= WORK ORDER =
Look through the records below for the line with "The top entry" and the line with "The top-right entry? 5", then return those lines and all lines between, exactly.

(Extracted data entries)
[[-24  -1   4 -45  13  13  13   5]
 [-19   9  -2 -50   0 -12   1  16]
 [  6  -3  13 -30  12   1  12  -1]
 [ -2   9 -20  49 -24 -13 -22   6]
 [ -5   2   3 -25   4  -2   3   5]
 [-14  -7  -1  27   6  20   5  -9]
 [ 45   6   8   1 -10 -27 -10   3]
 [-16  -1  -2 -28   5   0   5   2]
 [ -4  -6  10 -31  14   6  13  -3]
 [-16   2  -4 -18   2  12   2   5]
 [ 23  -8  18 -13  13   0  13 -10]]
The third entry on the main diagonal? 13
The third entry on the diagonal from the top-right corner -> 1
The top entry of the column that holds the largest entry is -45
The entry just left of the largest entry? -20
The top-left entry -> -24
The entry directly below the smallest entry: -30
The entry in the bottom-right corner? -10
The entry directly above -8? 2
The 3rd largest entry? 27
The minimum? -50
The first entry of the largest entry's row? -2
The third entry, reading row by row? 4
The bottom entry of the column that holds the largest entry? -13
The largest entry in the last column? 16
The entry directly above -12? 13
The largest entry in the last row? 23
The 5th entry, reading row by row? 13
The first entry of the smallest entry's row? -19
The second entry on the main diagonal -> 9
The entry just right of -22 is 6
The entry directly below the largest entry -> -25
The entry just right of the smallest entry -> 0
The third entry from the end, reading row by row is 0
The entry directly above -7: 2
The entry just left of -28? -2
The top-right entry? 5

Read these off the matrix that follows. Indices start at 1.
1) The entry in the bottom-right corner?
2) The largest entry?
3) The top-right entry?
4) The entry in row 2 and column 2?
5) The entry in the bottom-left corner?
6) The entry at row 1, column 3?
7) The entry at row 2, column 3?
8) The entry at row 2, column 1?
[[ 0.3 -0.1  0.0  0.0 -0.1  0.0  0.0  0.7]
 [-0.4 -0.3  0.2  0.6  0.1  0.2  1.1  1.3]
 [-0.4 -0.1  0.0  0.2  0.0  0.0  0.4  0.1]
 [ 1.0  0.0 -0.1 -0.5 -0.2  0.0 -0.7  0.8]
 [-0.6  0.0 -0.1  0.1  0.0 -0.1  0.2 -0.7]
 [-0.5  0.1 -0.2 -0.2 -0.1 -0.3 -0.4 -1.5]
 [-0.6 -0.1  0.0  0.2  0.0 -0.1  0.3 -0.5]
 [-1.1  0.2 -0.3 -0.2  0.0 -0.4 -0.5 -2.8]
 [-1.3 -0.1  0.0  0.5  0.2  0.0  0.9 -0.7]
 [-1.0 -0.3  0.3  0.9  0.2  0.3  1.7  1.1]
 [-0.1 -0.2  0.1  0.3  0.0  0.2  0.7  1.1]
 [ 0.2 -0.1  0.0  0.0 -0.1  0.1  0.1  0.7]
 [-0.1  0.1 -0.3 -0.4 -0.1 -0.3 -0.8 -1.4]
 [ 0.0 -0.3  0.2  0.5  0.1  0.3  1.0  1.9]
 [ 0.6  0.3 -0.5 -1.1 -0.3 -0.5 -2.0 -2.1]]
1) -2.1
2) 1.9
3) 0.7
4) -0.3
5) 0.6
6) 0.0
7) 0.2
8) -0.4

 125.3    56.1  -122.7    96.6   153.4
 145.2    36.8   -74.6   148.4   132.7
 108.3    64.9  -126.9    48.1   148.7
  99.3   100.5  -113.9     4.3   146.8
Indices start at 1.
The entry directly below 108.3?
A: 99.3
The bottom-right entry?
A: 146.8
The entry directly below the smallest entry -> -113.9
The entry in row 1 and column 3 is -122.7
The entry just left of -122.7?
A: 56.1
The entry directly above 132.7?
A: 153.4
The entry directly below 36.8?
A: 64.9
The entry in row 1 and column 1: 125.3
The entry just right of 145.2: 36.8
The entry just left of 36.8?
A: 145.2
The entry in row 3 and column 1: 108.3
The entry just right of 64.9: -126.9
The entry in row 2 and column 3 -> -74.6

[ -2 -13 -10 -25  50 -37]
The 3rd entry from the right?
A: -25
The first entry is -2
The 2nd entry from the left: -13

[[ -9  -9 -31   7 -13  11 -16]
 [  4   9  37  32   1 -25  10]
 [  5   8  28  12   6 -15  10]
 [  3   3  11  -4   5  -3   9]
 [ 11   3   4 -47  19  15  20]
 [  3   4  14   3   3  -7   7]
 [ -9  -6 -17  21 -14  -1 -12]
 [  6   3   8 -18  10   3  11]
 [ -1   3  12  20  -4 -12   0]
 [ -1  -6 -27 -34   3  23  -5]
 [ -5  -5 -16   7  -8   2  -7]
 [ -9  -9 -33  -1 -11  12 -16]
 [  9  11  40   4  13 -17  20]
 [  5   8  28  10   6 -15   6]]
Indices start at 1.
The entry in row 2 and column 1 is 4
The entry in the top-right corner is -16
Report the entry in row 1 and column 1.
A: -9
Report the entry just left of the smallest entry.
A: 4
Report the entry in row 1 and column 3.
A: -31
Report the bottom-left entry.
A: 5
The entry just right of the largest entry: 4
Report the entry directly above -47.
A: -4
The maximum -> 40
The entry directly above the largest entry is -33
The entry at row 3, column 1 is 5
The bottom-right entry: 6
Report the entry in row 1 and column 2.
A: -9
The entry in row 2 and column 2 is 9
Report the entry just right of 15.
A: 20
Report the smallest entry.
A: -47

Questions about the table below. Indices start at 1.
1) What is the largest entry?
2) What is the entry at row 1, column 3?
3) What is the top-left entry?
4) What is the bottom entry of the column that holds the smallest entry?
5) What is the entry in the bottom-left corner?
6) What is the entry at row 3, column 3?
7) What is the bottom entry of the column that holds the largest entry?
8) What is the entry in the top-right corner?
[[-41   2   6  -9]
 [-37 -33  17 -16]
 [-11 -49 -36 -36]
 [-33 -34  15 -33]
 [ -9  -5 -37 -35]
 [-14 -36  -7 -47]]
1) 17
2) 6
3) -41
4) -36
5) -14
6) -36
7) -7
8) -9

Read these off the matrix that follows. Indices start at 1.
1) Read off the entry in row 2 and column 2.
2) Read off the entry in the bottom-right corner.
3) Read off the bottom-left entry.
4) Read off the entry in row 2 and column 1.
5) Read off the minimum.
6) Read off the entry in the top-left corner.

= TASK OUTPUT =
The top entry of the column that holds the largest entry is -45
The entry just left of the largest entry? -20
The top-left entry -> -24
The entry directly below the smallest entry: -30
The entry in the bottom-right corner? -10
The entry directly above -8? 2
The 3rd largest entry? 27
The minimum? -50
The first entry of the largest entry's row? -2
The third entry, reading row by row? 4
The bottom entry of the column that holds the largest entry? -13
The largest entry in the last column? 16
The entry directly above -12? 13
The largest entry in the last row? 23
The 5th entry, reading row by row? 13
The first entry of the smallest entry's row? -19
The second entry on the main diagonal -> 9
The entry just right of -22 is 6
The entry directly below the largest entry -> -25
The entry just right of the smallest entry -> 0
The third entry from the end, reading row by row is 0
The entry directly above -7: 2
The entry just left of -28? -2
The top-right entry? 5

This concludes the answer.